## [EXERCISE BRIEF]
From the listing below, extract each line containing the string "loops".

☆ ☆ ☆ ☆

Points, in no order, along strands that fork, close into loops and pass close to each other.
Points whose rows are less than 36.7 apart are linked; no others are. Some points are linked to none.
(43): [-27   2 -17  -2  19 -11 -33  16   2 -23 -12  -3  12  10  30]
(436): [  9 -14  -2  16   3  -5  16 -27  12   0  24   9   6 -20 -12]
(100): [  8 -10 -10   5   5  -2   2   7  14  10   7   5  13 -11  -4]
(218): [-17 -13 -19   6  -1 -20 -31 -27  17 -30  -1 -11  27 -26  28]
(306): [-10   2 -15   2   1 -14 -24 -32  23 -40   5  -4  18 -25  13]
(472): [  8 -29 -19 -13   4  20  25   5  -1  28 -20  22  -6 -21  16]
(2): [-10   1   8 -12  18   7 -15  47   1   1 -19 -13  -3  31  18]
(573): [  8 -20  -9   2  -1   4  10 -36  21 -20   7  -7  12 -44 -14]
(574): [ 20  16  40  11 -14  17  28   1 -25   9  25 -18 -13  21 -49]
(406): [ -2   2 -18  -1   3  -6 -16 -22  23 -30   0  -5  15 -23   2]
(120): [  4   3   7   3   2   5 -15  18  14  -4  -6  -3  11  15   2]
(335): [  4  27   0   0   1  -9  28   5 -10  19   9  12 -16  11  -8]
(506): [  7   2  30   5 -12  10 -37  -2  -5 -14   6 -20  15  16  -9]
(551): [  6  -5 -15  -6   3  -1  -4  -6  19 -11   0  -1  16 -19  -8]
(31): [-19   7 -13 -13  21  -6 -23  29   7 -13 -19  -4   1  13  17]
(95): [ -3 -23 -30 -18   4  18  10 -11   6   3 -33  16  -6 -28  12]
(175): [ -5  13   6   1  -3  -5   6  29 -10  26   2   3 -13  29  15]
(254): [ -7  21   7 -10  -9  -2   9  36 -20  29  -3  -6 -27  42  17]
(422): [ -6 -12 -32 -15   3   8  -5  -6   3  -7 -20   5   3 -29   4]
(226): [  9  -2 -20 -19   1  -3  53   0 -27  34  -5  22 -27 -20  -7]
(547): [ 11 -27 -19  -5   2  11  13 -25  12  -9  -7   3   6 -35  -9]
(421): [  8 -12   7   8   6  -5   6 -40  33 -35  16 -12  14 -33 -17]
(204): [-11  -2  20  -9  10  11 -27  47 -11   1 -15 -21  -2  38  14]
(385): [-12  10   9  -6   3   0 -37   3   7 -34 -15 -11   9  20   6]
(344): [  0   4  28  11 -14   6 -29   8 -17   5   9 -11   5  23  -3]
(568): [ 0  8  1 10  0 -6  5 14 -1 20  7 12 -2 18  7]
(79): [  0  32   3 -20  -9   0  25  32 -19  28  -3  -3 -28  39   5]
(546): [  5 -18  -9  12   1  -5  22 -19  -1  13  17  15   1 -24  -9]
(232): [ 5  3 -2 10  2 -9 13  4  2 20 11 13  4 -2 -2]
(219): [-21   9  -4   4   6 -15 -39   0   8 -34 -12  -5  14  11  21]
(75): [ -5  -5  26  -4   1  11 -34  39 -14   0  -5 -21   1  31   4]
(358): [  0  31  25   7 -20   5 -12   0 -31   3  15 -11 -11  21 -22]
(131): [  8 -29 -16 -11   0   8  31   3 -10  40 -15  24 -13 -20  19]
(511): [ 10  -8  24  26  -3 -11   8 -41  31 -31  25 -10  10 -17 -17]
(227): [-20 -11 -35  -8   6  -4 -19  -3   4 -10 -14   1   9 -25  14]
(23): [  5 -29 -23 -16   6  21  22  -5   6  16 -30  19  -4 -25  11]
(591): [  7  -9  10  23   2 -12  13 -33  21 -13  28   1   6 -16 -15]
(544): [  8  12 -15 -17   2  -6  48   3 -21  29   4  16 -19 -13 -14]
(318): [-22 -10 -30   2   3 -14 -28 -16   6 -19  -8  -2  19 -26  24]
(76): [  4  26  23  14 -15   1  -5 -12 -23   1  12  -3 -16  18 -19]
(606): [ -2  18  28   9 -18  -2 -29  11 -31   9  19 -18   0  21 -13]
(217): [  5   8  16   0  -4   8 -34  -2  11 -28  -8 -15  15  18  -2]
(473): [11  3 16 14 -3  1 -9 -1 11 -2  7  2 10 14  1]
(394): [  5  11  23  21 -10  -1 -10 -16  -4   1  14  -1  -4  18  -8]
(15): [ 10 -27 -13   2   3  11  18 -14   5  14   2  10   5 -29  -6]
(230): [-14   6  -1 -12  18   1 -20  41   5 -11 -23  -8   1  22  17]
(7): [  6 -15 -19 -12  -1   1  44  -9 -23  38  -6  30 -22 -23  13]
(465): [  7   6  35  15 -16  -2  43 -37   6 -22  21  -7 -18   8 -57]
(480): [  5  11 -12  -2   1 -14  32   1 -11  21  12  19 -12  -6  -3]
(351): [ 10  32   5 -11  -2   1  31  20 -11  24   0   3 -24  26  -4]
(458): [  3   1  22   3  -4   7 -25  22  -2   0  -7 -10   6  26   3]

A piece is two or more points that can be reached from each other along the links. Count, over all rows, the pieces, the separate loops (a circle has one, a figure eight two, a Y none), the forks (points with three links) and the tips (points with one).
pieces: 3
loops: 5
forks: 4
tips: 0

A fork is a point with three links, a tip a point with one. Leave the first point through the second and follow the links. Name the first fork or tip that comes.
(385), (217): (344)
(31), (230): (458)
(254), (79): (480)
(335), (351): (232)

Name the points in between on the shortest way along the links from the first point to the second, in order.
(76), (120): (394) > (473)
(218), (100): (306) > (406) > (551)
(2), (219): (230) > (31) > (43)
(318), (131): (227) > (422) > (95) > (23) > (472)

☆ ☆ ☆ ☆

## [REPLY]
Points, in no order, along strands that fork, close into loops and pass close to each other.
A piece is two or more points that can be reached from each other along the links. Count, over all rows, the pieces, the separate loops (a circle has one, a figure eight two, a Y none), the forks (points with three links) and the tips (points with one).
loops: 5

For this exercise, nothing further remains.